[[ Supplied records open ]]

Each row belongs to one hidden group. There are 3 groups. Groups can overlap: rows of different groups may look alike. The first row asked about is in group 0, and each new group gets the next number.
Each row in order, then its group:
"-1.01 -0.86 -1.26 0.49 -0.38 0.82 1.51 0.84 0.03 -0.94 0.77 1.75" 0
"-0.54 0.52 1.19 0.30 1.58 -0.23 -1.72 -0.34 -0.45 0.33 -1.05 -1.25" 1
"0.92 0.49 -0.57 -1.17 0.01 -1.06 0.03 -1.30 0.25 0.03 0.74 0.07" 2
"1.29 0.18 0.26 -0.83 0.06 -1.01 0.84 -1.00 -0.53 -0.75 -0.99 0.94" 0
"0.59 -0.46 -1.37 -0.30 0.30 0.94 1.85 0.64 -0.41 -0.61 1.82 0.06" 0
"-0.07 0.38 -0.40 -1.11 -0.76 0.20 1.29 0.42 -1.62 0.46 1.00 -0.40" 0
"0.82 -0.35 -0.48 -0.29 -1.12 1.73 0.17 0.16 0.30 1.24 2.75 -1.16" 1
"-0.63 0.43 0.12 -0.42 3.55 2.36 0.49 1.02 -1.09 2.20 -1.21 -1.65" 1
"0.45 -1.29 -0.94 -0.32 0.47 0.15 1.72 1.49 -1.71 -0.49 0.23 0.45" 0
"-1.21 0.11 -0.90 1.15 1.06 -0.36 0.22 -0.58 2.32 -0.43 1.24 -0.26" 2
"-0.40 0.37 -0.52 -0.66 0.94 0.41 0.77 0.07 -0.31 0.70 1.42 -0.97" 0
"0.94 1.30 0.35 -0.51 -0.52 -0.86 -0.21 -1.46 0.01 -0.48 0.35 0.25" 2
"-0.04 1.07 -0.27 -0.08 1.74 -1.34 0.74 -1.07 0.82 -0.35 -0.84 0.12" 2
"-1.11 -1.10 -1.82 0.82 1.97 2.57 1.48 1.46 -1.16 -0.55 1.79 0.08" 2
"1.03 0.30 -0.34 -0.38 0.01 -0.84 1.33 0.36 0.28 -0.36 0.03 0.83" 0
"0.70 0.06 -0.13 -0.24 0.76 -0.90 0.44 -1.37 0.23 -0.89 -0.50 0.77" 2
"-0.51 0.90 0.00 0.92 0.17 -0.96 0.49 -0.33 1.35 -0.26 1.01 0.45" 2
"-1.46 0.34 -0.98 1.93 0.95 -0.70 -0.63 -0.41 2.93 1.18 1.60 -0.49" 2
"-1.28 -0.87 0.35 0.67 -0.86 0.76 -1.27 0.50 -0.63 -0.43 -0.37 0.38" 1
"-0.07 -0.15 0.95 0.72 -0.10 -1.51 -1.39 -0.38 1.29 -0.14 -0.47 0.28" 1
"0.29 -0.06 -0.09 -0.79 -0.78 -0.62 1.32 1.59 -0.76 -0.64 0.41 -0.18" 0
"-0.79 -0.12 -0.97 3.95 0.71 -0.92 -1.07 -1.11 1.80 -0.99 0.05 0.37" 2
"-0.80 -1.55 -0.95 0.33 0.12 2.12 -1.06 0.50 -0.05 0.69 -0.53 -0.83" 1
"-0.39 0.11 0.98 0.00 0.98 -0.24 -1.28 -0.36 -0.66 0.66 -1.21 -1.46" 1
"-0.24 2.38 2.03 -1.24 -0.24 -1.26 0.00 0.63 -1.31 1.41 -1.25 -0.99" 1
"1.38 1.23 0.72 -0.67 0.66 -0.67 0.94 -0.88 -1.09 -0.17 -1.42 0.06" 0
"1.53 -0.15 0.27 -0.35 -0.97 -0.79 -0.79 -1.13 0.12 -1.50 -1.32 1.27" 0
"1.98 0.79 1.03 -1.10 -1.68 -1.33 0.02 -1.17 -0.66 -0.34 -0.77 0.00" 0
"0.69 1.04 -0.53 -0.67 0.17 -1.08 -0.10 -1.18 0.78 -0.68 0.35 0.75" 0
"0.53 0.65 0.71 -0.81 -0.44 0.04 0.98 1.00 -1.09 0.21 -0.50 0.10" 0
"1.31 2.24 0.63 -0.71 1.16 -0.60 0.24 -0.77 -0.78 0.50 -0.70 -1.26" 2
"-0.54 0.71 0.63 -0.31 -0.11 1.00 0.65 2.13 -0.55 0.67 -0.99 -1.08" 2
"-1.51 -0.29 -1.51 0.85 2.58 1.05 1.00 -1.17 1.07 1.17 1.45 -0.50" 2
"-0.36 -0.41 0.50 0.38 -0.63 -0.32 -1.12 -0.42 0.52 -0.30 -0.91 -0.03" 1
"-0.96 -0.69 -0.84 3.78 -0.05 -0.76 -0.55 -0.68 1.46 -1.63 -0.72 1.83" 2
"-1.15 -0.85 0.86 -0.34 -0.97 0.09 -1.52 0.78 -0.92 1.44 -0.87 -0.69" 1
"-0.68 -1.11 0.47 -0.23 -0.72 2.41 -1.05 2.37 -0.71 1.89 -0.36 -1.59" 1
"1.60 0.49 0.24 -0.74 -0.48 -0.89 0.71 0.12 0.34 -0.59 -0.09 0.41" 0
"-0.75 -0.87 0.18 -0.50 -1.25 -0.44 -1.01 0.03 -0.73 -0.34 -0.82 0.88" 1
"-0.71 1.10 1.83 -0.55 -0.88 0.85 -0.54 1.08 -1.21 2.76 -0.72 -1.71" 1
"-0.74 -0.62 -1.19 0.27 0.63 0.64 0.92 -0.25 1.14 -0.29 3.67 -0.14" 0
"-0.80 -1.33 -0.43 1.94 1.55 1.07 -1.22 0.13 -0.09 -0.18 -0.56 -1.07" 1
"-0.38 -1.27 0.26 -0.33 -0.84 0.95 -1.78 -0.39 -0.31 0.46 -0.51 -0.11" 1
"-1.21 -1.33 -0.32 0.64 0.22 0.77 -1.34 0.06 -0.08 -0.03 -0.34 -0.45" 1
"-0.07 -1.14 -1.00 -0.07 0.21 0.06 0.71 0.02 -0.11 -1.05 -0.08 1.15" 2
"-0.46 -1.39 -0.57 0.67 -0.03 0.65 -0.94 -0.54 0.16 -0.69 -1.08 0.56" 1
"0.49 0.80 0.46 -0.36 -0.14 -0.95 -0.78 -1.61 0.33 0.28 -0.77 0.08" 2
"-0.81 -1.23 -0.41 0.25 -0.67 0.52 -1.95 0.55 -0.26 -0.19 -0.28 -0.36" 1
"-0.98 -0.20 -0.70 3.14 0.16 -1.21 -0.37 0.23 0.31 -1.38 -1.38 1.17" 0
"0.45 0.95 0.29 -0.61 -0.86 -0.98 0.23 0.07 -0.63 -0.61 1.54 0.77" 2
"0.18 0.05 -0.55 -0.11 -0.24 0.46 0.75 0.78 0.86 -0.34 1.34 -0.10" 0
"1.85 0.64 1.10 0.50 -0.24 -1.40 -0.45 -0.84 0.81 -1.17 -1.79 0.40" 1
"0.58 2.54 1.87 -0.08 -1.50 -0.61 -0.98 -0.62 1.45 0.17 -0.50 -0.03" 2
"-0.65 -1.39 -0.92 -0.51 -0.85 1.90 1.97 3.08 -1.45 -0.87 0.32 0.63" 0
"-0.37 0.44 -0.92 -1.43 2.07 0.58 1.68 -0.20 -0.81 0.34 1.53 -0.88" 1
"-0.76 -1.17 -1.72 -0.04 0.38 0.51 2.00 0.37 -1.32 -0.49 2.12 1.09" 2
"-0.99 -0.64 -0.43 -0.10 -0.29 0.13 -1.30 -0.32 0.22 0.59 -0.10 -1.24" 1
"1.06 0.41 1.02 -1.25 -1.83 1.01 0.24 0.65 -1.76 1.46 0.13 -0.38" 2
"-0.63 0.55 1.53 -1.12 -0.15 0.52 -0.84 0.16 -1.19 2.23 -0.94 -1.29" 1
"-0.65 0.13 -0.22 -1.09 -0.52 1.02 1.38 1.81 -1.27 0.30 0.93 -0.35" 0
"0.65 1.30 0.30 -1.09 -0.34 -0.26 1.20 0.11 -0.11 -0.27 0.25 -0.49" 0
"0.78 -0.73 -0.64 -0.33 1.58 -0.32 1.56 0.19 0.42 -0.71 -0.29 1.13" 0
"0.54 2.55 1.42 -0.59 -0.76 -1.04 -0.42 -0.49 -0.05 0.15 -0.64 -0.60" 2
"0.35 -0.58 -0.56 2.53 -0.06 -1.01 -0.89 -0.61 1.02 -1.29 -0.41 0.37" 1
"-1.94 -0.62 -1.18 0.75 0.64 -0.31 -0.50 -1.46 0.37 0.28 -0.57 1.32" 2
"0.99 -1.30 -0.28 -0.34 -0.66 0.19 0.02 1.07 0.09 -0.70 -0.52 0.50" 1
"1.84 0.99 0.75 -1.19 -1.67 -1.08 0.42 -0.42 -0.45 0.27 0.21 -0.20" 0
"-0.69 0.19 -0.49 0.23 0.39 -0.06 -0.07 -0.84 1.38 0.46 2.29 0.13" 2
"0.29 1.32 0.72 -0.01 -1.05 -0.88 -0.20 0.04 1.23 -0.43 0.90 0.71" 2
"0.83 -0.34 -0.74 -1.22 2.08 1.97 2.12 0.85 -2.05 0.57 -0.46 -1.14" 1
"0.65 -0.84 -0.39 -0.81 -0.24 -1.09 -0.59 -0.44 0.63 -0.64 -0.78 -0.24" 1
"0.21 -1.22 -0.37 -0.69 -1.80 1.61 -1.08 0.65 -1.10 0.93 0.08 -0.97" 1
"0.61 0.09 0.30 -0.87 -1.23 -0.49 0.66 -0.11 -0.87 -0.98 0.68 0.81" 0
"-0.32 -1.28 -1.50 2.95 -0.15 0.08 0.21 0.42 1.65 -1.23 1.34 0.72" 0
"-0.24 0.06 -1.17 -1.13 2.38 1.25 1.83 1.00 -0.85 1.02 0.96 -1.38" 0
"0.63 0.58 -0.29 0.38 0.42 -1.39 0.74 -0.25 1.80 -0.75 0.27 0.11" 2
"2.00 1.89 1.13 -0.76 -0.15 -1.58 -0.11 -1.83 -0.85 -0.27 -0.27 -0.36" 2
"1.52 0.88 0.97 -1.00 -1.89 -1.17 0.53 0.25 -1.45 -0.23 -1.39 1.01" 0
"-1.02 0.84 0.59 -0.95 -0.57 1.46 -0.17 0.46 -0.53 2.98 0.55 -0.80" 2
"0.16 0.15 -0.03 -1.01 1.67 1.06 1.00 0.83 -1.44 0.17 -1.57 -1.35" 0
"1.38 -0.64 0.73 -0.71 -0.72 -0.64 -0.52 -1.20 0.25 -0.83 -0.65 1.43" 2
"0.75 0.18 -0.79 0.06 0.73 -0.23 1.67 0.87 -0.53 -0.99 -0.43 0.34" 0
"0.54 1.50 2.74 -0.55 -1.64 -1.06 -0.14 0.49 0.10 -0.54 -1.00 1.05" 0
"0.20 0.17 -0.25 0.50 0.57 -1.31 -0.16 -1.35 1.47 -1.37 1.00 1.49" 2
"0.53 -0.20 -0.71 -1.04 0.32 0.08 1.79 -0.09 -0.51 -0.64 0.42 0.76" 0
"-0.11 1.49 0.88 -0.59 0.03 -0.83 -0.73 -1.20 1.10 0.45 0.33 -0.21" 2
"-0.49 0.33 -1.44 0.80 1.67 -0.12 0.54 -0.31 1.50 0.11 2.02 -1.01" 2
"0.55 -1.12 -0.61 0.20 -0.32 -1.30 -0.26 -0.51 0.61 -1.16 -0.83 0.72" 1
"0.15 -0.04 -0.65 -0.64 -0.51 -0.39 1.28 -0.39 -0.47 -0.99 0.73 1.70" 0
"-1.67 0.20 -1.08 -0.22 0.06 0.76 0.10 -0.14 1.10 0.43 2.36 0.13" 2
"-1.09 0.08 -1.51 0.59 0.01 -1.44 -0.03 -1.68 0.55 -0.49 1.20 1.01" 2
"-0.88 -0.77 0.89 1.88 0.11 -0.04 -1.42 -0.36 1.02 -0.77 -0.78 0.60" 1
"0.74 -0.04 -0.40 -0.53 0.04 -0.34 1.57 -0.29 -0.01 -1.00 0.17 1.44" 0
"0.25 -1.72 -0.09 0.73 -0.66 0.88 -0.98 0.37 0.61 -0.49 -0.36 0.98" 1
"-0.94 -1.50 -1.06 1.17 0.46 0.60 -0.99 -0.44 -0.45 -0.94 0.14 0.34" 1
"0.93 1.66 0.81 -1.17 -0.22 -0.56 0.37 -1.62 -0.60 2.81 -0.41 -0.65" 2
"-0.80 -0.16 -1.22 0.29 -0.31 0.77 0.48 0.30 1.31 -0.58 2.71 0.07" 2
"-0.15 -0.71 0.95 1.14 0.57 0.36 -0.91 2.13 -0.33 0.38 -0.56 -1.37" 1
"-1.04 -1.81 -1.10 0.53 0.47 1.32 -1.18 0.10 0.16 -0.19 -0.31 0.15" 1
"0.14 1.51 0.21 -0.41 1.61 -0.80 -0.24 -0.95 0.20 0.25 -0.95 0.01" 1
"-0.50 0.63 -0.15 0.61 0.32 -0.40 -1.06 -1.95 2.67 0.46 0.76 -0.27" 2
"1.06 -0.73 -0.82 -0.41 -0.77 -0.04 1.41 0.24 -0.36 -0.76 1.16 1.09" 2
"-0.68 -0.71 0.44 0.13 0.05 -0.34 -1.15 0.14 -0.50 -0.25 -0.86 -0.27" 1
"-0.84 1.35 1.42 2.53 0.08 -0.39 -1.35 -0.77 2.49 2.60 -0.61 -0.83" 2
"0.70 -0.28 0.98 -0.70 -0.75 -0.29 0.86 0.35 -1.15 -0.30 -1.35 0.87" 0
"-0.54 -0.32 1.22 -0.01 -0.23 -0.40 -1.34 0.30 0.10 0.47 -1.19 -0.68" 1
"-1.28 -0.80 -0.14 3.58 -0.01 -0.41 -0.60 -0.36 0.28 -0.25 -1.20 -0.11" 0
"-1.46 -1.71 -0.79 0.38 1.70 4.69 0.47 2.71 -1.74 1.22 -0.74 -1.07" 1
"-0.44 -1.37 0.22 -0.63 -0.31 0.92 -0.73 0.96 0.03 0.20 -1.13 -1.16" 1
"0.64 0.56 1.33 -0.18 -1.54 -0.54 -1.02 -0.02 0.49 -0.48 -0.14 1.17" 2
"-0.74 -1.36 -0.57 -0.63 -1.77 2.35 -1.36 2.18 -1.11 1.55 -0.07 -1.06" 1
"1.28 -0.33 0.83 -0.25 -0.26 -0.60 -1.82 -1.16 0.97 -0.34 -0.26 -0.10" 1
"1.86 0.85 2.74 -0.60 -0.89 -1.19 -1.00 -0.40 -0.05 -0.50 -0.94 -0.44" 1
"0.30 1.00 0.06 -0.63 0.79 -1.11 0.50 -0.23 -0.19 -0.39 -0.10 0.11" 0
"-0.13 0.08 1.83 -1.34 -1.31 1.63 -0.12 1.67 -1.33 1.78 -0.40 -0.56" 1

[[ Supplied records closed ]]

Problem statement >> The expected answer is an exact copy of the lines above, beginning at the line with "0.11 -0.90 1.15" and ending at the line with "-0.15 0.95 0.72", with both ends in.

Answer to this task >>
"-1.21 0.11 -0.90 1.15 1.06 -0.36 0.22 -0.58 2.32 -0.43 1.24 -0.26" 2
"-0.40 0.37 -0.52 -0.66 0.94 0.41 0.77 0.07 -0.31 0.70 1.42 -0.97" 0
"0.94 1.30 0.35 -0.51 -0.52 -0.86 -0.21 -1.46 0.01 -0.48 0.35 0.25" 2
"-0.04 1.07 -0.27 -0.08 1.74 -1.34 0.74 -1.07 0.82 -0.35 -0.84 0.12" 2
"-1.11 -1.10 -1.82 0.82 1.97 2.57 1.48 1.46 -1.16 -0.55 1.79 0.08" 2
"1.03 0.30 -0.34 -0.38 0.01 -0.84 1.33 0.36 0.28 -0.36 0.03 0.83" 0
"0.70 0.06 -0.13 -0.24 0.76 -0.90 0.44 -1.37 0.23 -0.89 -0.50 0.77" 2
"-0.51 0.90 0.00 0.92 0.17 -0.96 0.49 -0.33 1.35 -0.26 1.01 0.45" 2
"-1.46 0.34 -0.98 1.93 0.95 -0.70 -0.63 -0.41 2.93 1.18 1.60 -0.49" 2
"-1.28 -0.87 0.35 0.67 -0.86 0.76 -1.27 0.50 -0.63 -0.43 -0.37 0.38" 1
"-0.07 -0.15 0.95 0.72 -0.10 -1.51 -1.39 -0.38 1.29 -0.14 -0.47 0.28" 1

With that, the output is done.